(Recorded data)
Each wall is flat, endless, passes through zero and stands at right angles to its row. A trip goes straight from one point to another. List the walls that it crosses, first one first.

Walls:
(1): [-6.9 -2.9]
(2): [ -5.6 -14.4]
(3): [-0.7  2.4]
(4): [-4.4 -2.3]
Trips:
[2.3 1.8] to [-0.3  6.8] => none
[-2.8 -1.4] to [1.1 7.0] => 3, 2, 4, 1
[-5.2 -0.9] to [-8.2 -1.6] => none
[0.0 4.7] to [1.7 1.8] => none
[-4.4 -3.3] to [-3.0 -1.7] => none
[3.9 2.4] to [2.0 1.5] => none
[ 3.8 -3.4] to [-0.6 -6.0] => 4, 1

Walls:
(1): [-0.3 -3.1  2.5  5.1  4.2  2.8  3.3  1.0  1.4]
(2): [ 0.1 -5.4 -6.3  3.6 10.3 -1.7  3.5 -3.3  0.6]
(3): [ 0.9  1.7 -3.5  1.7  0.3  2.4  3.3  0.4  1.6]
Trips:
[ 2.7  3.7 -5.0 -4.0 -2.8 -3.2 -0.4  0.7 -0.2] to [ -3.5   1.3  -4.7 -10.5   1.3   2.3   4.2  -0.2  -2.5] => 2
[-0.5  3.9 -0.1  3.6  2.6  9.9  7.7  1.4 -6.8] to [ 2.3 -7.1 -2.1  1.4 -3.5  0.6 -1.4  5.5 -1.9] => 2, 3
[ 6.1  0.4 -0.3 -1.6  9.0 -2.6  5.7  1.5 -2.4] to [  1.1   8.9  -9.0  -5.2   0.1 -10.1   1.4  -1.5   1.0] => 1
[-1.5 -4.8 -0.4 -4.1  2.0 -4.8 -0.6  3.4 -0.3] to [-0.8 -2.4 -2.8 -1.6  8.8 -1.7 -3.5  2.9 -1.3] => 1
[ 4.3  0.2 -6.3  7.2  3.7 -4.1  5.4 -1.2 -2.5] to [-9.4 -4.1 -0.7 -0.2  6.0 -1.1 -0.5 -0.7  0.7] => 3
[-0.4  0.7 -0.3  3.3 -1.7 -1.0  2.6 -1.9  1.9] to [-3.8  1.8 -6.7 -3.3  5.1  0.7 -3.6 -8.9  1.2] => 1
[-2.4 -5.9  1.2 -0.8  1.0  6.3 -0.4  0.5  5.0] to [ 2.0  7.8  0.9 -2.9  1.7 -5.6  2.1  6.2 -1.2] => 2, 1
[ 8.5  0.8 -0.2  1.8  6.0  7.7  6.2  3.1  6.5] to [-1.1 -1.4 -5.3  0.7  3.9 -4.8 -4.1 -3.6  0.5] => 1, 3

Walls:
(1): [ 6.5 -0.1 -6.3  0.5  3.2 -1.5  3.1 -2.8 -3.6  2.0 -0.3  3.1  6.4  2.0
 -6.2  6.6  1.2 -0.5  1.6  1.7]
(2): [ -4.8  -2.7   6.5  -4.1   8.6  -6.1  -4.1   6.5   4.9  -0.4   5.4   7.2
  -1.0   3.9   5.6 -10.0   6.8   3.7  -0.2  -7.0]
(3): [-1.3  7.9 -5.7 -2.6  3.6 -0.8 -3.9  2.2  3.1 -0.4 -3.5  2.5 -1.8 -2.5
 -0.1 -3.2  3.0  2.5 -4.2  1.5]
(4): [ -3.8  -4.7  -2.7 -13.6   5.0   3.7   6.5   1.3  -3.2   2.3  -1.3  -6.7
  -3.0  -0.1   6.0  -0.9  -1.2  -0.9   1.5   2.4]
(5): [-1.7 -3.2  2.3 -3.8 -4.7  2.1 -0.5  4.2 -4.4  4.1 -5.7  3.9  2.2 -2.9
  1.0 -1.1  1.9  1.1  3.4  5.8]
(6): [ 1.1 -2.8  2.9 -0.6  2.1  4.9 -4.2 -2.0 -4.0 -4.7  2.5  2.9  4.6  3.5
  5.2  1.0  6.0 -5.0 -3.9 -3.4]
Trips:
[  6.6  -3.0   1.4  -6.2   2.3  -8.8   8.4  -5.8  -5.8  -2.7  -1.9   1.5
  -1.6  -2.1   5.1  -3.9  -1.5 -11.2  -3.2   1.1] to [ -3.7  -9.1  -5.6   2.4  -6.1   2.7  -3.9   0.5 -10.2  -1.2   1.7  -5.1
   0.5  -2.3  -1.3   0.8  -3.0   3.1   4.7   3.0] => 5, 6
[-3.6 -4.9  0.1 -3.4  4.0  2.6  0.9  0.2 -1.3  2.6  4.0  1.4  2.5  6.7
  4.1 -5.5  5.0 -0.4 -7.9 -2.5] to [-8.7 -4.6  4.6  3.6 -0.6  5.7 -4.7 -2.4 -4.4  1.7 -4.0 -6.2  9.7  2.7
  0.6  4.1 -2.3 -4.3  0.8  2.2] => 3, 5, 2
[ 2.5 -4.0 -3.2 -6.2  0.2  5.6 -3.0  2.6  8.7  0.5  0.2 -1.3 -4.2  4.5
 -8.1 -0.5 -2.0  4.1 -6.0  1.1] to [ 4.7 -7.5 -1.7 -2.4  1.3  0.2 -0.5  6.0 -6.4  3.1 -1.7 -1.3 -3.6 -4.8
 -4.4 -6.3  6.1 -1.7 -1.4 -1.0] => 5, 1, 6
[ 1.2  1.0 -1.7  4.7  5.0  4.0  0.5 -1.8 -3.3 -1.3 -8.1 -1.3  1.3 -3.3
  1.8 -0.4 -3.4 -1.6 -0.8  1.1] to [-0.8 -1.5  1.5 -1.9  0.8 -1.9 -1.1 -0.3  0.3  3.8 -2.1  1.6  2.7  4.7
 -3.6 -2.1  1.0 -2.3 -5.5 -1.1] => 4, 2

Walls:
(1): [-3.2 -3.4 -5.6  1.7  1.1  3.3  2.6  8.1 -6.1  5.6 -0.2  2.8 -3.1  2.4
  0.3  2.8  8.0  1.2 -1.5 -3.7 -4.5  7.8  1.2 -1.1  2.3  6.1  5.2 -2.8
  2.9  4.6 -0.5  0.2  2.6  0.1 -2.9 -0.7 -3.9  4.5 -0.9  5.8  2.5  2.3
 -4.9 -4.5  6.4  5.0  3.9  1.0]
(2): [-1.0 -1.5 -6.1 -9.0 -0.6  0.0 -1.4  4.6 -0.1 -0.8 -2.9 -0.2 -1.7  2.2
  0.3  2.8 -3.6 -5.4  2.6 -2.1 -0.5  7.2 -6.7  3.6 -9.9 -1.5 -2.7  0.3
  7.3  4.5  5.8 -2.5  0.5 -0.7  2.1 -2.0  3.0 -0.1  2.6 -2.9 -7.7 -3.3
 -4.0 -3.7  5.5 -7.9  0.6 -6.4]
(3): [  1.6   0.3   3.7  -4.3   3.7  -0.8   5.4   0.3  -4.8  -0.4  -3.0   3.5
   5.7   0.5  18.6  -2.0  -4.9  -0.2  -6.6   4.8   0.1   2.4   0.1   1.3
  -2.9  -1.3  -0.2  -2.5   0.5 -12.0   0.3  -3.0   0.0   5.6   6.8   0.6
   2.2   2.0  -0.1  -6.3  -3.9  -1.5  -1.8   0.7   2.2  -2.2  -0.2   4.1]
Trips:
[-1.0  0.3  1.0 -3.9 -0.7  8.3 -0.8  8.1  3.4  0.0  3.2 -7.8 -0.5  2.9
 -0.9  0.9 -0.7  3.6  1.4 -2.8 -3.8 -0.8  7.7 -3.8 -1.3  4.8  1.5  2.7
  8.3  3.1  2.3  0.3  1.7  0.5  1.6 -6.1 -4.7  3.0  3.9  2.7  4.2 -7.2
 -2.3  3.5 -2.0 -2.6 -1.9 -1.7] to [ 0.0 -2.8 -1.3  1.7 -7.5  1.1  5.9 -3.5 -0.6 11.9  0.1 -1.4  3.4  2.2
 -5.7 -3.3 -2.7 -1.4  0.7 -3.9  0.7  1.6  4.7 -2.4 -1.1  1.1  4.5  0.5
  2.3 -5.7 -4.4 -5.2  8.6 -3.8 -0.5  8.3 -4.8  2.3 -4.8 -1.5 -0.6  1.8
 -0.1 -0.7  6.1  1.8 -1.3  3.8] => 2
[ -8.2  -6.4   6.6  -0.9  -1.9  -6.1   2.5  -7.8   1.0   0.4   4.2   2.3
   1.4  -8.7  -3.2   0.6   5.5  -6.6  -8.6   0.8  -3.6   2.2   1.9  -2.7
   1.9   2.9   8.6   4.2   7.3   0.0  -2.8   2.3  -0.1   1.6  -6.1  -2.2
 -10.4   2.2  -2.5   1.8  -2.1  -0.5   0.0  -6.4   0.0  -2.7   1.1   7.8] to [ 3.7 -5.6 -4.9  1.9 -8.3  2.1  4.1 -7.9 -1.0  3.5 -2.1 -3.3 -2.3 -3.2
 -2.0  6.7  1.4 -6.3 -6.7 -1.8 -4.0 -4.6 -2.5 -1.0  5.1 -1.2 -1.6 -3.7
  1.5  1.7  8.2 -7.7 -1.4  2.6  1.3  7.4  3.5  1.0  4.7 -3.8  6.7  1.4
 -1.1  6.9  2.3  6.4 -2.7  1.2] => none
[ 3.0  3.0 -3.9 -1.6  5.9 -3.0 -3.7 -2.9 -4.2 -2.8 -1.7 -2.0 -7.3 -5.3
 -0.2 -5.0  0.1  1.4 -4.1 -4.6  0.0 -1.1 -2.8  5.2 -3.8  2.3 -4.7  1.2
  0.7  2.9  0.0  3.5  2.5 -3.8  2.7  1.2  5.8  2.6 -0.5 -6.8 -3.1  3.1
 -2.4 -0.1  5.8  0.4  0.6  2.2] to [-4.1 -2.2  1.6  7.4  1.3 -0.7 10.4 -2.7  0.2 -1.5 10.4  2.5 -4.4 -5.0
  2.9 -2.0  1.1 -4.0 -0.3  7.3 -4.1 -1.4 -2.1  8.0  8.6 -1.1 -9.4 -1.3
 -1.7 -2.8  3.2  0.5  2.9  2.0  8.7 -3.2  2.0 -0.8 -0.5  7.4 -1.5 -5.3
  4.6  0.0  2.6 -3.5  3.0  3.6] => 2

---

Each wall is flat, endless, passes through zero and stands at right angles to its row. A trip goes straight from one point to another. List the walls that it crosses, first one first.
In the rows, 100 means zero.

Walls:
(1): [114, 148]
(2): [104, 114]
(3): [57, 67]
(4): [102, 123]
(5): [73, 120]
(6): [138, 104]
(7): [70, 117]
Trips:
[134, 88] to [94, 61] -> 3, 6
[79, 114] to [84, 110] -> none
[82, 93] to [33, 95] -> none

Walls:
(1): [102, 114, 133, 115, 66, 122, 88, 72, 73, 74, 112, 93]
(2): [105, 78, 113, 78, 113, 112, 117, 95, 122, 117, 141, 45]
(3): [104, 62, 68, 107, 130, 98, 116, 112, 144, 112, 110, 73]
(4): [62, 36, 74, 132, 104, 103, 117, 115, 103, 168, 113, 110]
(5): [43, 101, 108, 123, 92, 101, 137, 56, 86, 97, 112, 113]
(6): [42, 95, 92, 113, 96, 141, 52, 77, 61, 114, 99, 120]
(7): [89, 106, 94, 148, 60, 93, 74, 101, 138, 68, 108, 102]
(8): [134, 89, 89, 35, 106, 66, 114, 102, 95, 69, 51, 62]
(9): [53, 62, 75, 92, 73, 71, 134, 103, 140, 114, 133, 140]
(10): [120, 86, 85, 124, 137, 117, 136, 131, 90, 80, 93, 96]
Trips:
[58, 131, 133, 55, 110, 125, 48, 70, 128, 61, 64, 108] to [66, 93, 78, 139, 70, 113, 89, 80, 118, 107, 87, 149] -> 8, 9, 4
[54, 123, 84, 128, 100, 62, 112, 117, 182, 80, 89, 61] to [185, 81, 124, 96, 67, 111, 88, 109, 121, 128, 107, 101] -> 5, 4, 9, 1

*What is being asked:*
Among the entries above, copy exactly only the lines starting with the one containing "80, 93, 96]" and going through the one containing "101] -> 5, 4, 9, 1", both ends included.

*Expected output:*
(10): [120, 86, 85, 124, 137, 117, 136, 131, 90, 80, 93, 96]
Trips:
[58, 131, 133, 55, 110, 125, 48, 70, 128, 61, 64, 108] to [66, 93, 78, 139, 70, 113, 89, 80, 118, 107, 87, 149] -> 8, 9, 4
[54, 123, 84, 128, 100, 62, 112, 117, 182, 80, 89, 61] to [185, 81, 124, 96, 67, 111, 88, 109, 121, 128, 107, 101] -> 5, 4, 9, 1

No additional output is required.